## EXERCISE DIRECTIONS:
Each entry, as given, must be output unchanged.

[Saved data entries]
........

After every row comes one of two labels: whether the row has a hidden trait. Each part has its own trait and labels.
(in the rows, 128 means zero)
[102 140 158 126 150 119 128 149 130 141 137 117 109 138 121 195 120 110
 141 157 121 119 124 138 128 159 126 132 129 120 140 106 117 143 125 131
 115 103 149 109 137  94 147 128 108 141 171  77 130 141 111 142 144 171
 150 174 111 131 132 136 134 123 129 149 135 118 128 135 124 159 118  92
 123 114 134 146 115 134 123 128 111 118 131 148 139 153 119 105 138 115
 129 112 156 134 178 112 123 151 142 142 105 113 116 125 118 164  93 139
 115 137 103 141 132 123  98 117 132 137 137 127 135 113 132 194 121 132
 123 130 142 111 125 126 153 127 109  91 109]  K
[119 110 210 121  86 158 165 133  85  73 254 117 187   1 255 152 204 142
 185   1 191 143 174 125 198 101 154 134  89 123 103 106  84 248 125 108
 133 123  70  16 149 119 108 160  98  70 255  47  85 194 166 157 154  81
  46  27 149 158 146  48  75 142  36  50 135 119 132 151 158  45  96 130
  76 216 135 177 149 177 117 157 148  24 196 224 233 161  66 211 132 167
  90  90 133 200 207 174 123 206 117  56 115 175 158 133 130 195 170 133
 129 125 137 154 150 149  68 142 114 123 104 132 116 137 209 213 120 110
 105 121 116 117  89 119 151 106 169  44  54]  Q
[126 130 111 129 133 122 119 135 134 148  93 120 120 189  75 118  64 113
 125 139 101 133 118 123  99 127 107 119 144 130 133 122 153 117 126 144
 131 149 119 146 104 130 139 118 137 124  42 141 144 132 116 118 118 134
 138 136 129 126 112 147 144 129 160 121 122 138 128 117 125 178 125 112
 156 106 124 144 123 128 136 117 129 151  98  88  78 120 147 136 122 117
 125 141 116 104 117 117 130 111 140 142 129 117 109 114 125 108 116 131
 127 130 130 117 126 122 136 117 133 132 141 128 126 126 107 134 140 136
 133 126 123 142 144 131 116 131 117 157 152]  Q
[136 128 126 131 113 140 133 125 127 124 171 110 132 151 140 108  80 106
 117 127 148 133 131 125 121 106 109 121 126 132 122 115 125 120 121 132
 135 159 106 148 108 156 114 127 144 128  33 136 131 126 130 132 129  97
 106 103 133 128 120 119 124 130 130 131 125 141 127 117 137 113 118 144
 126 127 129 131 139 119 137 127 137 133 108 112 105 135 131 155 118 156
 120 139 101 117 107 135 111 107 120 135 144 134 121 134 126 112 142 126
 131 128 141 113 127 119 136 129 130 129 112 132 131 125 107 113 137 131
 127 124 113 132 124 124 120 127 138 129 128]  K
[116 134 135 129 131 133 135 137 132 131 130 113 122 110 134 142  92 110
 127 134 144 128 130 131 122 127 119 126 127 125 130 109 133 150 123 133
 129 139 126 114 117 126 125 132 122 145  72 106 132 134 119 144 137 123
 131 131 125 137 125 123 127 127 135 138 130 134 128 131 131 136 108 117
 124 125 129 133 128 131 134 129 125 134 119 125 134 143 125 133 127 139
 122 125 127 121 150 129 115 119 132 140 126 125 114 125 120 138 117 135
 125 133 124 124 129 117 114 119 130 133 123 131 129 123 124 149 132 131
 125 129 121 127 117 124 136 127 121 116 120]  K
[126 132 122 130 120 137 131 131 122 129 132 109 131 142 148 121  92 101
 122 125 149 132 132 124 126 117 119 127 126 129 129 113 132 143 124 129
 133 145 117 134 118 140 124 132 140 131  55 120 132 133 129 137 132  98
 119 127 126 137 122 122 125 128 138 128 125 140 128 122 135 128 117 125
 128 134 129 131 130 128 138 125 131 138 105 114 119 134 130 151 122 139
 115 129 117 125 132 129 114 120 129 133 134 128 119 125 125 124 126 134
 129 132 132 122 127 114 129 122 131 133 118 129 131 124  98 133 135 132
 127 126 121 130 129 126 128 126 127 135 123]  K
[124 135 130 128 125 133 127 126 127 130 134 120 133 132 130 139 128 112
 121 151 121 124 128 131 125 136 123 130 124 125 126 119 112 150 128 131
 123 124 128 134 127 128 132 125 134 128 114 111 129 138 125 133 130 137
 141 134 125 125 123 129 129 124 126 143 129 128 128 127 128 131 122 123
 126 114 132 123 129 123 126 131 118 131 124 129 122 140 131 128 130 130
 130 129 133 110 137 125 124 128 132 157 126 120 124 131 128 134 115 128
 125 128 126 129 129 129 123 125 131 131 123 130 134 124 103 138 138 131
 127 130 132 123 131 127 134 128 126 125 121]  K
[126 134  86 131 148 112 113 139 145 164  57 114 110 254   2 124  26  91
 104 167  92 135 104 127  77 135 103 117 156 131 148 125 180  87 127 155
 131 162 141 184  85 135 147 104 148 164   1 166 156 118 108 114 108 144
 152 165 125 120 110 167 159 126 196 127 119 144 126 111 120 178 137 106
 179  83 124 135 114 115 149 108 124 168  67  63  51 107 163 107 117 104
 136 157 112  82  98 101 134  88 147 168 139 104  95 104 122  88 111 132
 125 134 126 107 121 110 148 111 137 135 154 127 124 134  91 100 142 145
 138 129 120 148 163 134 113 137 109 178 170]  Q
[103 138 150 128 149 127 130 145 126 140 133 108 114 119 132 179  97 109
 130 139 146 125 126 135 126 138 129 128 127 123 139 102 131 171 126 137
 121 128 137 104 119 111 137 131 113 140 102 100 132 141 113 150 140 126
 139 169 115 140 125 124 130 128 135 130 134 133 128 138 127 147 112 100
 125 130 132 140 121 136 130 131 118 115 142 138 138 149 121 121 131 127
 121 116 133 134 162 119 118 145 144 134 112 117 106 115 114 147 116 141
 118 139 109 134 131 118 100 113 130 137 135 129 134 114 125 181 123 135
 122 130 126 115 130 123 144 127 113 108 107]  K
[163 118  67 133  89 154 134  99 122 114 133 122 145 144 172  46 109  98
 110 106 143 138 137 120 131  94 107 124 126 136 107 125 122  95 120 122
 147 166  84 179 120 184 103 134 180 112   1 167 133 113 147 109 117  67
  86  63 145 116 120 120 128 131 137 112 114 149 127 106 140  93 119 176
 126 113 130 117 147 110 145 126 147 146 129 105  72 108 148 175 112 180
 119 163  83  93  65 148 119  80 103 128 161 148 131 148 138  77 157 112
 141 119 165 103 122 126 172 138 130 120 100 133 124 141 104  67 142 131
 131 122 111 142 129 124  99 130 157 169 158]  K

........

## WRITTEN ANSWER:
After every row comes one of two labels: whether the row has a hidden trait. Each part has its own trait and labels.
(in the rows, 128 means zero)
[102 140 158 126 150 119 128 149 130 141 137 117 109 138 121 195 120 110
 141 157 121 119 124 138 128 159 126 132 129 120 140 106 117 143 125 131
 115 103 149 109 137  94 147 128 108 141 171  77 130 141 111 142 144 171
 150 174 111 131 132 136 134 123 129 149 135 118 128 135 124 159 118  92
 123 114 134 146 115 134 123 128 111 118 131 148 139 153 119 105 138 115
 129 112 156 134 178 112 123 151 142 142 105 113 116 125 118 164  93 139
 115 137 103 141 132 123  98 117 132 137 137 127 135 113 132 194 121 132
 123 130 142 111 125 126 153 127 109  91 109]  K
[119 110 210 121  86 158 165 133  85  73 254 117 187   1 255 152 204 142
 185   1 191 143 174 125 198 101 154 134  89 123 103 106  84 248 125 108
 133 123  70  16 149 119 108 160  98  70 255  47  85 194 166 157 154  81
  46  27 149 158 146  48  75 142  36  50 135 119 132 151 158  45  96 130
  76 216 135 177 149 177 117 157 148  24 196 224 233 161  66 211 132 167
  90  90 133 200 207 174 123 206 117  56 115 175 158 133 130 195 170 133
 129 125 137 154 150 149  68 142 114 123 104 132 116 137 209 213 120 110
 105 121 116 117  89 119 151 106 169  44  54]  Q
[126 130 111 129 133 122 119 135 134 148  93 120 120 189  75 118  64 113
 125 139 101 133 118 123  99 127 107 119 144 130 133 122 153 117 126 144
 131 149 119 146 104 130 139 118 137 124  42 141 144 132 116 118 118 134
 138 136 129 126 112 147 144 129 160 121 122 138 128 117 125 178 125 112
 156 106 124 144 123 128 136 117 129 151  98  88  78 120 147 136 122 117
 125 141 116 104 117 117 130 111 140 142 129 117 109 114 125 108 116 131
 127 130 130 117 126 122 136 117 133 132 141 128 126 126 107 134 140 136
 133 126 123 142 144 131 116 131 117 157 152]  Q
[136 128 126 131 113 140 133 125 127 124 171 110 132 151 140 108  80 106
 117 127 148 133 131 125 121 106 109 121 126 132 122 115 125 120 121 132
 135 159 106 148 108 156 114 127 144 128  33 136 131 126 130 132 129  97
 106 103 133 128 120 119 124 130 130 131 125 141 127 117 137 113 118 144
 126 127 129 131 139 119 137 127 137 133 108 112 105 135 131 155 118 156
 120 139 101 117 107 135 111 107 120 135 144 134 121 134 126 112 142 126
 131 128 141 113 127 119 136 129 130 129 112 132 131 125 107 113 137 131
 127 124 113 132 124 124 120 127 138 129 128]  K
[116 134 135 129 131 133 135 137 132 131 130 113 122 110 134 142  92 110
 127 134 144 128 130 131 122 127 119 126 127 125 130 109 133 150 123 133
 129 139 126 114 117 126 125 132 122 145  72 106 132 134 119 144 137 123
 131 131 125 137 125 123 127 127 135 138 130 134 128 131 131 136 108 117
 124 125 129 133 128 131 134 129 125 134 119 125 134 143 125 133 127 139
 122 125 127 121 150 129 115 119 132 140 126 125 114 125 120 138 117 135
 125 133 124 124 129 117 114 119 130 133 123 131 129 123 124 149 132 131
 125 129 121 127 117 124 136 127 121 116 120]  K
[126 132 122 130 120 137 131 131 122 129 132 109 131 142 148 121  92 101
 122 125 149 132 132 124 126 117 119 127 126 129 129 113 132 143 124 129
 133 145 117 134 118 140 124 132 140 131  55 120 132 133 129 137 132  98
 119 127 126 137 122 122 125 128 138 128 125 140 128 122 135 128 117 125
 128 134 129 131 130 128 138 125 131 138 105 114 119 134 130 151 122 139
 115 129 117 125 132 129 114 120 129 133 134 128 119 125 125 124 126 134
 129 132 132 122 127 114 129 122 131 133 118 129 131 124  98 133 135 132
 127 126 121 130 129 126 128 126 127 135 123]  K
[124 135 130 128 125 133 127 126 127 130 134 120 133 132 130 139 128 112
 121 151 121 124 128 131 125 136 123 130 124 125 126 119 112 150 128 131
 123 124 128 134 127 128 132 125 134 128 114 111 129 138 125 133 130 137
 141 134 125 125 123 129 129 124 126 143 129 128 128 127 128 131 122 123
 126 114 132 123 129 123 126 131 118 131 124 129 122 140 131 128 130 130
 130 129 133 110 137 125 124 128 132 157 126 120 124 131 128 134 115 128
 125 128 126 129 129 129 123 125 131 131 123 130 134 124 103 138 138 131
 127 130 132 123 131 127 134 128 126 125 121]  K
[126 134  86 131 148 112 113 139 145 164  57 114 110 254   2 124  26  91
 104 167  92 135 104 127  77 135 103 117 156 131 148 125 180  87 127 155
 131 162 141 184  85 135 147 104 148 164   1 166 156 118 108 114 108 144
 152 165 125 120 110 167 159 126 196 127 119 144 126 111 120 178 137 106
 179  83 124 135 114 115 149 108 124 168  67  63  51 107 163 107 117 104
 136 157 112  82  98 101 134  88 147 168 139 104  95 104 122  88 111 132
 125 134 126 107 121 110 148 111 137 135 154 127 124 134  91 100 142 145
 138 129 120 148 163 134 113 137 109 178 170]  Q
[103 138 150 128 149 127 130 145 126 140 133 108 114 119 132 179  97 109
 130 139 146 125 126 135 126 138 129 128 127 123 139 102 131 171 126 137
 121 128 137 104 119 111 137 131 113 140 102 100 132 141 113 150 140 126
 139 169 115 140 125 124 130 128 135 130 134 133 128 138 127 147 112 100
 125 130 132 140 121 136 130 131 118 115 142 138 138 149 121 121 131 127
 121 116 133 134 162 119 118 145 144 134 112 117 106 115 114 147 116 141
 118 139 109 134 131 118 100 113 130 137 135 129 134 114 125 181 123 135
 122 130 126 115 130 123 144 127 113 108 107]  K
[163 118  67 133  89 154 134  99 122 114 133 122 145 144 172  46 109  98
 110 106 143 138 137 120 131  94 107 124 126 136 107 125 122  95 120 122
 147 166  84 179 120 184 103 134 180 112   1 167 133 113 147 109 117  67
  86  63 145 116 120 120 128 131 137 112 114 149 127 106 140  93 119 176
 126 113 130 117 147 110 145 126 147 146 129 105  72 108 148 175 112 180
 119 163  83  93  65 148 119  80 103 128 161 148 131 148 138  77 157 112
 141 119 165 103 122 126 172 138 130 120 100 133 124 141 104  67 142 131
 131 122 111 142 129 124  99 130 157 169 158]  K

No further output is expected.